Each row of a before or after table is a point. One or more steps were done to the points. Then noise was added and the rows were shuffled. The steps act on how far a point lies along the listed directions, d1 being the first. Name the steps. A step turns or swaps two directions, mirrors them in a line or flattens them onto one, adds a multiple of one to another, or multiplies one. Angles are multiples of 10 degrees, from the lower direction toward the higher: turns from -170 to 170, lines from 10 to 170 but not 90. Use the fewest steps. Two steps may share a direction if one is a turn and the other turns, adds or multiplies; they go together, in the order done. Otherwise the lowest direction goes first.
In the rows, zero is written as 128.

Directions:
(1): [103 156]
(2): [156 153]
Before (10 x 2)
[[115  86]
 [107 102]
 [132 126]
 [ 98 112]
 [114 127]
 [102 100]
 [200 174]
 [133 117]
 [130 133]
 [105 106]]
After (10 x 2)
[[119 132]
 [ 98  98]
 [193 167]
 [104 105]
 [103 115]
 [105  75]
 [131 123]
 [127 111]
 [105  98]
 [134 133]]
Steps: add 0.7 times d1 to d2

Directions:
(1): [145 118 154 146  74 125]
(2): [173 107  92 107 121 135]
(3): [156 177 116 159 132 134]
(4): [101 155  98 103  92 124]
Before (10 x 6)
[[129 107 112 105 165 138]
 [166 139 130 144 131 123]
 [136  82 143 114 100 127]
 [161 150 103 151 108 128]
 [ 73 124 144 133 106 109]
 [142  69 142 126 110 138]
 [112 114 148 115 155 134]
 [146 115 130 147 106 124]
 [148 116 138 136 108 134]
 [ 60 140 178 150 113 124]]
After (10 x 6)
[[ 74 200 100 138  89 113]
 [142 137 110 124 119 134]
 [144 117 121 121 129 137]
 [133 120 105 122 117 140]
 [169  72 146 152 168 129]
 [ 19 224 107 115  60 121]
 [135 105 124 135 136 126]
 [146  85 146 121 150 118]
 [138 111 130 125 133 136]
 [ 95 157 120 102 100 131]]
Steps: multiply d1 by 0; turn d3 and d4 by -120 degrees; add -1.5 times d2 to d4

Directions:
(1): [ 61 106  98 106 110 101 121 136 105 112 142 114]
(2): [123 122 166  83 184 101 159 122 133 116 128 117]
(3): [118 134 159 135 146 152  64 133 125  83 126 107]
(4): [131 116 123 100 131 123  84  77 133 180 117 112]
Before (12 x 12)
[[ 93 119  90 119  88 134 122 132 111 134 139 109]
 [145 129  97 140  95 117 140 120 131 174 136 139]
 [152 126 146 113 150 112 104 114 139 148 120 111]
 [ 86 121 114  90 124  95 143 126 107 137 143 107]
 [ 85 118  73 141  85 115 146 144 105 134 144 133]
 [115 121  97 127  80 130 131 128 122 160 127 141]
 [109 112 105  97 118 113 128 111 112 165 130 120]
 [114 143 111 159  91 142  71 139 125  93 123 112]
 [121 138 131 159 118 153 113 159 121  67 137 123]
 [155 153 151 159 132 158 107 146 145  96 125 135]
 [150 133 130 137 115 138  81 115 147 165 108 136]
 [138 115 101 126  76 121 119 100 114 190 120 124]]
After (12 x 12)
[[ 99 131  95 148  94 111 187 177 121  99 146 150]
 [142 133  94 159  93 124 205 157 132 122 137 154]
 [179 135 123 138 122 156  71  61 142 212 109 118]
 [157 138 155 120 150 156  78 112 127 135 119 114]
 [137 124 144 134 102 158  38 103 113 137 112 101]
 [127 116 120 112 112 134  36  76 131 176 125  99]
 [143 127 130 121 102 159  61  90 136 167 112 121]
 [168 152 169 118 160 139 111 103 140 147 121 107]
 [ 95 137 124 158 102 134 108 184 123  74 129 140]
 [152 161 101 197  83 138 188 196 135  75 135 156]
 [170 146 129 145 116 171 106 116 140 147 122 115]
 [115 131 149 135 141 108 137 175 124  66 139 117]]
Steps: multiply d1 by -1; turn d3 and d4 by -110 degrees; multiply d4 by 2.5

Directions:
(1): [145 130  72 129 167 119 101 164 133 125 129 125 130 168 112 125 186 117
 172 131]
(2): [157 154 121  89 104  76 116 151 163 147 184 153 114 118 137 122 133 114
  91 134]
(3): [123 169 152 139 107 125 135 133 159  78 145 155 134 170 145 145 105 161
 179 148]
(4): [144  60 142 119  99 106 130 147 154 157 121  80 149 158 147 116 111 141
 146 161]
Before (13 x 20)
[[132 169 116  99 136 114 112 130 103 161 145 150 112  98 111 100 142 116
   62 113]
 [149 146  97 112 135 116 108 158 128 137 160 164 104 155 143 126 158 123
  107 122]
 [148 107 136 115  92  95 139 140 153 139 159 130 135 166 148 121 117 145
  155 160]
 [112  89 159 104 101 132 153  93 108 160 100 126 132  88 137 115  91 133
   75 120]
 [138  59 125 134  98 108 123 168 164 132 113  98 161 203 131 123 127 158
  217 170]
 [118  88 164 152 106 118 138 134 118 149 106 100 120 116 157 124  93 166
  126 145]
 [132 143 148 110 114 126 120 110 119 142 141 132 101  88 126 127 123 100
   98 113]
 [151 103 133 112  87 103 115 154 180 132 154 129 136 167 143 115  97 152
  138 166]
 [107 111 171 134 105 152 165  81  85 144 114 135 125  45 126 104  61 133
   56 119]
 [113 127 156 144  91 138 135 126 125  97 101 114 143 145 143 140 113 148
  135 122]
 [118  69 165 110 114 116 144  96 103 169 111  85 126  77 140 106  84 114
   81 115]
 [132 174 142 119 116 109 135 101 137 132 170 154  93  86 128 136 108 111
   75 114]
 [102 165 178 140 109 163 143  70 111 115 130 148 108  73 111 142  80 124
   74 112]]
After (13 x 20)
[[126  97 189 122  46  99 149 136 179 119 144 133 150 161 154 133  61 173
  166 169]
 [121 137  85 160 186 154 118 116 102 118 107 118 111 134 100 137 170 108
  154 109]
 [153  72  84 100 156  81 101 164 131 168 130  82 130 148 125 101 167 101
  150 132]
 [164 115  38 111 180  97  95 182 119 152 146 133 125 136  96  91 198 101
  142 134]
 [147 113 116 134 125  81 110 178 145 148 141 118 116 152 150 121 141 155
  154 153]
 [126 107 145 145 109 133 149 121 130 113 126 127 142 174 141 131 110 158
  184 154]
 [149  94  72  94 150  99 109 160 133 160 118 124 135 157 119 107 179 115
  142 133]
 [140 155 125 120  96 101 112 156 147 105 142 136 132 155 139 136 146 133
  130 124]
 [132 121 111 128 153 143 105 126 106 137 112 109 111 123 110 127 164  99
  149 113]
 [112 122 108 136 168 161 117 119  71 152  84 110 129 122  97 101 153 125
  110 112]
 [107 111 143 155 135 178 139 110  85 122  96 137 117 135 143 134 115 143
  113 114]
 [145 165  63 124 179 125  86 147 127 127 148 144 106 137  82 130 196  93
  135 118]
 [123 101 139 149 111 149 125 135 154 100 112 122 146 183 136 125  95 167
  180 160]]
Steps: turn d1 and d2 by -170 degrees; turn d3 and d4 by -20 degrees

#####

- What you are asked to do -
Copy out only the lines above from the one with "Before (10 x 6)" to the one with "[155 153 151", inclusive, exactly as they stand.

- Your solution -
Before (10 x 6)
[[129 107 112 105 165 138]
 [166 139 130 144 131 123]
 [136  82 143 114 100 127]
 [161 150 103 151 108 128]
 [ 73 124 144 133 106 109]
 [142  69 142 126 110 138]
 [112 114 148 115 155 134]
 [146 115 130 147 106 124]
 [148 116 138 136 108 134]
 [ 60 140 178 150 113 124]]
After (10 x 6)
[[ 74 200 100 138  89 113]
 [142 137 110 124 119 134]
 [144 117 121 121 129 137]
 [133 120 105 122 117 140]
 [169  72 146 152 168 129]
 [ 19 224 107 115  60 121]
 [135 105 124 135 136 126]
 [146  85 146 121 150 118]
 [138 111 130 125 133 136]
 [ 95 157 120 102 100 131]]
Steps: multiply d1 by 0; turn d3 and d4 by -120 degrees; add -1.5 times d2 to d4

Directions:
(1): [ 61 106  98 106 110 101 121 136 105 112 142 114]
(2): [123 122 166  83 184 101 159 122 133 116 128 117]
(3): [118 134 159 135 146 152  64 133 125  83 126 107]
(4): [131 116 123 100 131 123  84  77 133 180 117 112]
Before (12 x 12)
[[ 93 119  90 119  88 134 122 132 111 134 139 109]
 [145 129  97 140  95 117 140 120 131 174 136 139]
 [152 126 146 113 150 112 104 114 139 148 120 111]
 [ 86 121 114  90 124  95 143 126 107 137 143 107]
 [ 85 118  73 141  85 115 146 144 105 134 144 133]
 [115 121  97 127  80 130 131 128 122 160 127 141]
 [109 112 105  97 118 113 128 111 112 165 130 120]
 [114 143 111 159  91 142  71 139 125  93 123 112]
 [121 138 131 159 118 153 113 159 121  67 137 123]
 [155 153 151 159 132 158 107 146 145  96 125 135]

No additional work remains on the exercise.